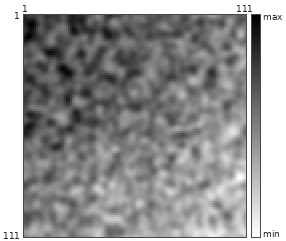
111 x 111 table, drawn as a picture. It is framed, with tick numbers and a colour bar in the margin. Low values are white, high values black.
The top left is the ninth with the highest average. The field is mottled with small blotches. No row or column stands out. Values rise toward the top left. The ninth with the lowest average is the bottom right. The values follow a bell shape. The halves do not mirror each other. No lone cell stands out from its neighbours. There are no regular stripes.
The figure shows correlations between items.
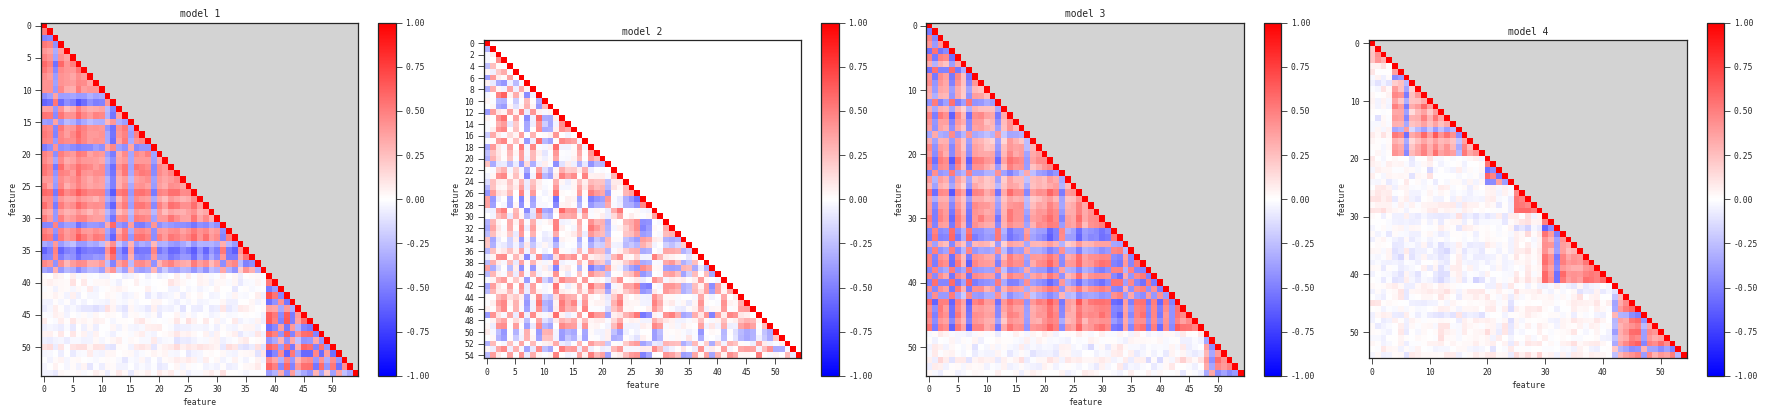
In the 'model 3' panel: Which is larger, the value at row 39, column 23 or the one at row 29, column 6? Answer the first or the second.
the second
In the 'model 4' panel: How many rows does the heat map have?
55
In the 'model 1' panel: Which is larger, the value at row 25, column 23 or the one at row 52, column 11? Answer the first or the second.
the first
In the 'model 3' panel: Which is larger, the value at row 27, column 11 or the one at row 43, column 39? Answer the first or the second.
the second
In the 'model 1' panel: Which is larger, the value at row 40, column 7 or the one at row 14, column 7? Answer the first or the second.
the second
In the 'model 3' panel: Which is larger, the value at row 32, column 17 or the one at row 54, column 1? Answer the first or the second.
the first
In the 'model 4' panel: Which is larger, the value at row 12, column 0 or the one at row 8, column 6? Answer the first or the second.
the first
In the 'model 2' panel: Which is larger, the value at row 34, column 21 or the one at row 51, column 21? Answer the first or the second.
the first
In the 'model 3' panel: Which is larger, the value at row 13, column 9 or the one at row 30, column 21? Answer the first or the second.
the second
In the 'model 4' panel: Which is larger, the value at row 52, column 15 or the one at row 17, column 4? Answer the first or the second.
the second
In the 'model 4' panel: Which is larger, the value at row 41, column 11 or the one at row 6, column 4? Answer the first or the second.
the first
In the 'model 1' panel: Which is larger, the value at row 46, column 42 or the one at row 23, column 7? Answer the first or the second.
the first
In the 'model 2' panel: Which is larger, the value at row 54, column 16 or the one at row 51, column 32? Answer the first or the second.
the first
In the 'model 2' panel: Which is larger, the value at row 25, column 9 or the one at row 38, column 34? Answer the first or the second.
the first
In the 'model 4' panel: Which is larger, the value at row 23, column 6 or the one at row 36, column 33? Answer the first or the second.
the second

☆ ☆ ☆ ☆ ☆

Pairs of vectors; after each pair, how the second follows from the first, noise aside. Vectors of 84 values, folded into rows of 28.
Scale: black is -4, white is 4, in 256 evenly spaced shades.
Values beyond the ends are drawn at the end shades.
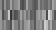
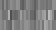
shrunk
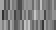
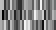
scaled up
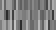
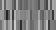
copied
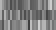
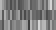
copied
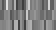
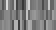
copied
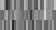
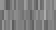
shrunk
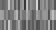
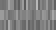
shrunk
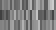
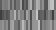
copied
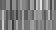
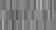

☆ ☆ ☆ ☆ ☆

Problem to solve:
Once you find the line with "Pairs of vectors;" in the entries above, output it and each line after it up to and including the line with "Scale: black is", and nothing else.

Solution to this task:
Pairs of vectors; after each pair, how the second follows from the first, noise aside. Vectors of 84 values, folded into rows of 28.
Scale: black is -4, white is 4, in 256 evenly spaced shades.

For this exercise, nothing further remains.